Source records START

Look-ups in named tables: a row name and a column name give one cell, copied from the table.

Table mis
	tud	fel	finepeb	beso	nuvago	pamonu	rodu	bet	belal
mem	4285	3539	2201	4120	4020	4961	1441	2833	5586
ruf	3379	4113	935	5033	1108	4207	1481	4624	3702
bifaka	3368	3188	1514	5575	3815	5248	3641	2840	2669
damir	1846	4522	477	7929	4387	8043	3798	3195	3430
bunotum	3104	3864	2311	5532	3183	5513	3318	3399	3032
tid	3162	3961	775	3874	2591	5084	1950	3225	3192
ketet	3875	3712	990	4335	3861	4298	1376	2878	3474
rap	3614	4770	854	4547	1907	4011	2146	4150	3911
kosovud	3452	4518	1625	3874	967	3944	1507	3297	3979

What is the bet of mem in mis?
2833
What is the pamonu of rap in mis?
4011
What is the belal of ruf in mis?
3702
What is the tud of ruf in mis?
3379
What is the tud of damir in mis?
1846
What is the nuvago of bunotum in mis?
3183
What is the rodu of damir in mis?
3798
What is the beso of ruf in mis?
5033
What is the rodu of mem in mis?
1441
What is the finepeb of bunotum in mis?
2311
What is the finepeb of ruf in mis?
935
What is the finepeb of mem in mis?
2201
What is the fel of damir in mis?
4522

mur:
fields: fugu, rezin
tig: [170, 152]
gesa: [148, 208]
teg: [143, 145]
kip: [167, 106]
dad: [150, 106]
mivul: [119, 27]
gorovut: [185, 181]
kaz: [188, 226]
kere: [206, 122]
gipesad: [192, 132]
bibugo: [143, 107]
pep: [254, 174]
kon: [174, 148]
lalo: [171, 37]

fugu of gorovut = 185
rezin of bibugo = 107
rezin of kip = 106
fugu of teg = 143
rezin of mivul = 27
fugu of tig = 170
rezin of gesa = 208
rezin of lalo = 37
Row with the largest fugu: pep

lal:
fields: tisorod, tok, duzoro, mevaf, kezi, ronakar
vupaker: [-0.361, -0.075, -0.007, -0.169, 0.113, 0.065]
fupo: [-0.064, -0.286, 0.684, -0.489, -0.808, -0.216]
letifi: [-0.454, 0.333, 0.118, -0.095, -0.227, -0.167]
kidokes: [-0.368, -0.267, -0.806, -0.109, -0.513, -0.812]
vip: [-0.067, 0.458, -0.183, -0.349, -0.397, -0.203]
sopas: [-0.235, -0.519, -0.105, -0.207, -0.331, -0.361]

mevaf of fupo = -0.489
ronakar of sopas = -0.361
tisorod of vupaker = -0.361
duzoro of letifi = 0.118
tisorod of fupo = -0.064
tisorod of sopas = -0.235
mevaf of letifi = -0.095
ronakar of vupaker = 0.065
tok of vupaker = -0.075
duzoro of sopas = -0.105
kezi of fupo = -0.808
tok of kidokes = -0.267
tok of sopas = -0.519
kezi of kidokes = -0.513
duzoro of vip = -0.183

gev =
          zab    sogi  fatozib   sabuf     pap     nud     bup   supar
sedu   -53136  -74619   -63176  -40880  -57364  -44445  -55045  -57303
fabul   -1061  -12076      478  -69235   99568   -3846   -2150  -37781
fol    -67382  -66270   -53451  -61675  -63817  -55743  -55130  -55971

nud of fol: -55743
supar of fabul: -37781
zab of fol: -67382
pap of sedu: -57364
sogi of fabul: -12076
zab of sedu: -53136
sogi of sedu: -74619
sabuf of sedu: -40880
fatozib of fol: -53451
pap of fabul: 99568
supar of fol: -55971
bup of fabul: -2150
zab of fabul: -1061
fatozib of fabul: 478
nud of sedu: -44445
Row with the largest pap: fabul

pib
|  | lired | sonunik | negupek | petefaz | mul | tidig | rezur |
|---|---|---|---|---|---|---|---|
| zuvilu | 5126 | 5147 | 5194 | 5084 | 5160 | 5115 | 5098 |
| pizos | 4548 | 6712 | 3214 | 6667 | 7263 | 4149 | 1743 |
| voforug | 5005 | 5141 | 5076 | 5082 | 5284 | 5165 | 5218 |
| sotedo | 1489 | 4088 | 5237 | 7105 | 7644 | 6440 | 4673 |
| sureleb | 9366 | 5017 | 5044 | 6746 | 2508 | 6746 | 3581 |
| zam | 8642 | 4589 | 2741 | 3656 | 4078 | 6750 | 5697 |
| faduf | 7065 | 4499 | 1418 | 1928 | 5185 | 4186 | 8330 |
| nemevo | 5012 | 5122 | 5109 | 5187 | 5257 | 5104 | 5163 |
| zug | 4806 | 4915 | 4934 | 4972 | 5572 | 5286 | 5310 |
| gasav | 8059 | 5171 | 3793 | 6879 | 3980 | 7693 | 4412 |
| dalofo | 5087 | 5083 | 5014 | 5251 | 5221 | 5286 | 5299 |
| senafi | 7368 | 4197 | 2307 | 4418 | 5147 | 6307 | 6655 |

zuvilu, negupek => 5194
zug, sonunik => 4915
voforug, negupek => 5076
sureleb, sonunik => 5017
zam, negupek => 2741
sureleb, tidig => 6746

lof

Source records END
Source records START

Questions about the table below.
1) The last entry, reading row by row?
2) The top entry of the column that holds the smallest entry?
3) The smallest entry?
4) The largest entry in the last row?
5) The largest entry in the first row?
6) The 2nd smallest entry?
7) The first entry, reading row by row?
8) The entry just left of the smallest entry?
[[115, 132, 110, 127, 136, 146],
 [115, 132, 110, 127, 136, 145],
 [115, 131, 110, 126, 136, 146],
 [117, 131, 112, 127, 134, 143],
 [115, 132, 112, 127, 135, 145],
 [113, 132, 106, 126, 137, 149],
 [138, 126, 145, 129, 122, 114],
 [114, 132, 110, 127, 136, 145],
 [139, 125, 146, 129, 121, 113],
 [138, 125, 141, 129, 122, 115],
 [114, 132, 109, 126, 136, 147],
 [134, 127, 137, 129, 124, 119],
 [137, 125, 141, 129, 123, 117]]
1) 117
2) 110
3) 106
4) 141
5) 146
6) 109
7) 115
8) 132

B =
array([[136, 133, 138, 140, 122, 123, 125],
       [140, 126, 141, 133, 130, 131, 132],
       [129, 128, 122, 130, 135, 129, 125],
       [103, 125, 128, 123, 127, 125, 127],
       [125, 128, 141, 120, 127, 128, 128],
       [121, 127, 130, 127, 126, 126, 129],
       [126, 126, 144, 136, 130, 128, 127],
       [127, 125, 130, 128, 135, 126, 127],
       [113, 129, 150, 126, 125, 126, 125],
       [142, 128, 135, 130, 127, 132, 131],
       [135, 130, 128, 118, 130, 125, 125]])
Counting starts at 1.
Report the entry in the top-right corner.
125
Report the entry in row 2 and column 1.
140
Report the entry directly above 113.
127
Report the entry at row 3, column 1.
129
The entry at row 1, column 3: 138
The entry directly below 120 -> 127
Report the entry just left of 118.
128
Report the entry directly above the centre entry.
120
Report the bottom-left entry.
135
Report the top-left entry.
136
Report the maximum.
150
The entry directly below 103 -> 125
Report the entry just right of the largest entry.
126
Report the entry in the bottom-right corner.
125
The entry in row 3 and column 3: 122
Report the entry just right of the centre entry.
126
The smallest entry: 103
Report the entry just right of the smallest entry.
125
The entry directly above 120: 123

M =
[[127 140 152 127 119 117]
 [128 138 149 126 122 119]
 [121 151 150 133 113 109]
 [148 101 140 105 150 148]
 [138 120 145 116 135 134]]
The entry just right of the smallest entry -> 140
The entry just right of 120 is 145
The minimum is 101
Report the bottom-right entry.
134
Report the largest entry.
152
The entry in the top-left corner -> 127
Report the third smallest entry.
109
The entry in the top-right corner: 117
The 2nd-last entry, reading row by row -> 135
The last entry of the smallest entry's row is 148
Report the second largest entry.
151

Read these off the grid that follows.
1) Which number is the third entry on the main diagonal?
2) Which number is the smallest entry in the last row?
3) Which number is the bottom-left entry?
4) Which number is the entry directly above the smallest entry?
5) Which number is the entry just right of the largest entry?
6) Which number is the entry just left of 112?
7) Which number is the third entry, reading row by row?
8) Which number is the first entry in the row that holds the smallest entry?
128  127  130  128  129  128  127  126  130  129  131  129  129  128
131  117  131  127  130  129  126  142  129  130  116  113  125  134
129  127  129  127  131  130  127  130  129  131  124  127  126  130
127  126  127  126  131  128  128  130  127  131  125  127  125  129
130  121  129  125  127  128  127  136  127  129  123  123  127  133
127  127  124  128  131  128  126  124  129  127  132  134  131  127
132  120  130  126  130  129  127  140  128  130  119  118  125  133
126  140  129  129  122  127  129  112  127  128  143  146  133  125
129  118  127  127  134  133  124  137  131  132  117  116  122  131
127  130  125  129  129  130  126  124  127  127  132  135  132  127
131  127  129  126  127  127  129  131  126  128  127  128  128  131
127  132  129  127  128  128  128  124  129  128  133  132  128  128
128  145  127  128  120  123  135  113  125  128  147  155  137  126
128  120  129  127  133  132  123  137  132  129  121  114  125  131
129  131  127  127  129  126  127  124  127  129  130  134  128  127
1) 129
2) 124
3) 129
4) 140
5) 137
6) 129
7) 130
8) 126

Source records END
Source records START

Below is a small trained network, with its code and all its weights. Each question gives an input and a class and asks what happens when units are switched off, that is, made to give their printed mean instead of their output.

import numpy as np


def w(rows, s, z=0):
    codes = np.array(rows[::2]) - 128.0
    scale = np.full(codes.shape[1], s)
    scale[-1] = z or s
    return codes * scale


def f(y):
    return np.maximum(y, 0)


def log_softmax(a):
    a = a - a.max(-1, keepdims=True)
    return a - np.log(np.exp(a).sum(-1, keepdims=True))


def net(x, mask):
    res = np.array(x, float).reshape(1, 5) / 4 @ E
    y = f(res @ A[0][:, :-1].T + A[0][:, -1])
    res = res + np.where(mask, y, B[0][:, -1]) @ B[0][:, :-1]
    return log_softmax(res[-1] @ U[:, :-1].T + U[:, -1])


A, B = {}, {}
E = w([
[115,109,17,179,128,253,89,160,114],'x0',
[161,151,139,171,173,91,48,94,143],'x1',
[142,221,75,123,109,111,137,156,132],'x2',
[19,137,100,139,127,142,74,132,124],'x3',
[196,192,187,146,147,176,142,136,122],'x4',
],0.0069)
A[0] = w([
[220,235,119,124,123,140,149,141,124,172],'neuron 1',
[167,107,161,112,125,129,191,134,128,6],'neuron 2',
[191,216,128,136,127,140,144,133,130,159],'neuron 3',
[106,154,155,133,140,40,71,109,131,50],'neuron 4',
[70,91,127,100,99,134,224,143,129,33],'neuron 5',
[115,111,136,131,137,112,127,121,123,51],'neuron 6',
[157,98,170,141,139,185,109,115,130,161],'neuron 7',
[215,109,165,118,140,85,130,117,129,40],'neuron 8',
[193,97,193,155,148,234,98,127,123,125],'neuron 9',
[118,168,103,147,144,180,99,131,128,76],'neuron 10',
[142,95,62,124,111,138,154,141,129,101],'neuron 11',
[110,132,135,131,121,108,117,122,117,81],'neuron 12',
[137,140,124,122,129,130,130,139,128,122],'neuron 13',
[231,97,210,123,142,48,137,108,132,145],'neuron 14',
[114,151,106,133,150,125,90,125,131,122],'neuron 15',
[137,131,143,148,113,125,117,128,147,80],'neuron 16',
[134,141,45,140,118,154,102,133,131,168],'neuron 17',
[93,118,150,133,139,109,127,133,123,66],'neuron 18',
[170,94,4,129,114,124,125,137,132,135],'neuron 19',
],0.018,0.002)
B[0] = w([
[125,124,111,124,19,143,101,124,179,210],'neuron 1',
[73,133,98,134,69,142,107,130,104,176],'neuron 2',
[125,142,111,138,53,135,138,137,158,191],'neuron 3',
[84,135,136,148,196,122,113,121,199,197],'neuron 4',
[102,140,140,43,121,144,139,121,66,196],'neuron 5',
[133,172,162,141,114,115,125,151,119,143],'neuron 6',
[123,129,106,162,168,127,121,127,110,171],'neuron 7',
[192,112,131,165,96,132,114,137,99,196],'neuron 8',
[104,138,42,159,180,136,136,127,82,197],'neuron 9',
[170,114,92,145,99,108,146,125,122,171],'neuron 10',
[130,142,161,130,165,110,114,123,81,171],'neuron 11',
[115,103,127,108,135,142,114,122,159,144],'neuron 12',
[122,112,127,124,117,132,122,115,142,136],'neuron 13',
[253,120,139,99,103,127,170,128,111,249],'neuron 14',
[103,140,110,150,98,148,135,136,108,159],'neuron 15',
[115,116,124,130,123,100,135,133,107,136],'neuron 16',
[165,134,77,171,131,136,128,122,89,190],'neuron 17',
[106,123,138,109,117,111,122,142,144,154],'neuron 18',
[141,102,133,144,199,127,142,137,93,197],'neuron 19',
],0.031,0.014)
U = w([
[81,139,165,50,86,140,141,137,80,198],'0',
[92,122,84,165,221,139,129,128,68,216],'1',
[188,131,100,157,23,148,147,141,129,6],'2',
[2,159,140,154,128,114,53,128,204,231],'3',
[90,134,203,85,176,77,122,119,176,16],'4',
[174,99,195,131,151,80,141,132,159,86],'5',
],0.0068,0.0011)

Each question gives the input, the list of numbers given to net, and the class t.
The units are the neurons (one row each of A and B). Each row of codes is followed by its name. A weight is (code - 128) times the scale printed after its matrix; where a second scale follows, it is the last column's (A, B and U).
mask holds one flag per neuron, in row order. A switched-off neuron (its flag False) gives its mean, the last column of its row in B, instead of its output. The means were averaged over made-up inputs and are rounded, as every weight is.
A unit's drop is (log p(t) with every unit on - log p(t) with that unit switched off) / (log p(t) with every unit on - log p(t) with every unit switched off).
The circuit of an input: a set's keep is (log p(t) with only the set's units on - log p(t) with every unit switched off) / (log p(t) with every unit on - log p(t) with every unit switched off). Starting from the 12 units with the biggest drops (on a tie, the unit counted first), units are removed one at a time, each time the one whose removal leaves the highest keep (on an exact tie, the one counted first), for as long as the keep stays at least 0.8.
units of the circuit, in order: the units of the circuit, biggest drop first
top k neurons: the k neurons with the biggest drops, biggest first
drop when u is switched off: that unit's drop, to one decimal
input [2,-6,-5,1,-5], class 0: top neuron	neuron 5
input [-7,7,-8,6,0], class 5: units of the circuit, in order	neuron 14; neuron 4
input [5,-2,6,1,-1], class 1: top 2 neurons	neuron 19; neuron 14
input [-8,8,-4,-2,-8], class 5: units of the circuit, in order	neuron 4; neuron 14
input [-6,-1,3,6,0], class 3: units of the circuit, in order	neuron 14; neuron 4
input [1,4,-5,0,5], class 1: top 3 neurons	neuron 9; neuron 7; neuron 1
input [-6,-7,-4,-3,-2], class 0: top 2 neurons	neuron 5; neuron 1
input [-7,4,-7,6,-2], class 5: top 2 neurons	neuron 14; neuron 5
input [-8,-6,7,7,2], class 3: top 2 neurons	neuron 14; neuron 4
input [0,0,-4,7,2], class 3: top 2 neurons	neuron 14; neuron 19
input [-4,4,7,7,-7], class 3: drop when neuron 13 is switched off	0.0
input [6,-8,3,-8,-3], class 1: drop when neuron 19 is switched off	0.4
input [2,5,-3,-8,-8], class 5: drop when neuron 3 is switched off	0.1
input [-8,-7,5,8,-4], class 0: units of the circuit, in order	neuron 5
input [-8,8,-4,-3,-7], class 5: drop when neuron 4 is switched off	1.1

Source records END

#### Exercise goal
Return word for word the lines above from the line with "top k neurons: the" to the line with "input [-8,8,-4,-3,-7], class", including both and leaving out all others.

#### Output for this task
top k neurons: the k neurons with the biggest drops, biggest first
drop when u is switched off: that unit's drop, to one decimal
input [2,-6,-5,1,-5], class 0: top neuron	neuron 5
input [-7,7,-8,6,0], class 5: units of the circuit, in order	neuron 14; neuron 4
input [5,-2,6,1,-1], class 1: top 2 neurons	neuron 19; neuron 14
input [-8,8,-4,-2,-8], class 5: units of the circuit, in order	neuron 4; neuron 14
input [-6,-1,3,6,0], class 3: units of the circuit, in order	neuron 14; neuron 4
input [1,4,-5,0,5], class 1: top 3 neurons	neuron 9; neuron 7; neuron 1
input [-6,-7,-4,-3,-2], class 0: top 2 neurons	neuron 5; neuron 1
input [-7,4,-7,6,-2], class 5: top 2 neurons	neuron 14; neuron 5
input [-8,-6,7,7,2], class 3: top 2 neurons	neuron 14; neuron 4
input [0,0,-4,7,2], class 3: top 2 neurons	neuron 14; neuron 19
input [-4,4,7,7,-7], class 3: drop when neuron 13 is switched off	0.0
input [6,-8,3,-8,-3], class 1: drop when neuron 19 is switched off	0.4
input [2,5,-3,-8,-8], class 5: drop when neuron 3 is switched off	0.1
input [-8,-7,5,8,-4], class 0: units of the circuit, in order	neuron 5
input [-8,8,-4,-3,-7], class 5: drop when neuron 4 is switched off	1.1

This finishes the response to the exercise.